Start of Block

All groups share one centre, and each spreads out both ways along 13 directions, with some noise.
(in the rows, 100 means zero)
Some rows, each with its group after it:
[103 110 113 111 77 94 105 117 94 68 98 55 77 99 75 123 86 80 120] -> Kefe
[107 76 109 97 116 111 113 87 115 94 79 69 130 123 82 145 114 100 102] -> kof
[69 129 98 106 94 132 85 69 90 88 120 102 79 99 119 100 107 120 97] -> zugu
[89 46 106 102 120 80 104 68 73 109 91 74 72 96 80 92 155 125 134] -> Rul
[115 55 108 105 87 113 98 155 119 88 113 100 102 82 123 139 91 88 116] -> kof
[138 108 83 79 77 94 95 93 87 118 125 107 104 96 111 110 101 130 59] -> nadiz
[67 81 59 96 67 115 136 86 108 88 98 76 108 92 158 80 123 118 103] -> sini
[74 135 103 124 114 122 92 88 111 92 117 122 105 92 108 80 78 87 91] -> Rul
[104 117 67 89 94 92 86 84 103 59 99 67 114 96 107 96 88 97 72] -> zugu
[132 108 111 107 88 104 96 140 133 90 140 81 121 119 119 121 127 84 98] -> Rul
[100 66 94 92 64 130 97 114 89 101 122 144 92 82 89 135 72 119 129] -> Kefe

End of Block

Exercise description: A line belongs in the answer if it contains the word "Kefe"; please copy each such line from the material.

Output of the task:
[103 110 113 111 77 94 105 117 94 68 98 55 77 99 75 123 86 80 120] -> Kefe
[100 66 94 92 64 130 97 114 89 101 122 144 92 82 89 135 72 119 129] -> Kefe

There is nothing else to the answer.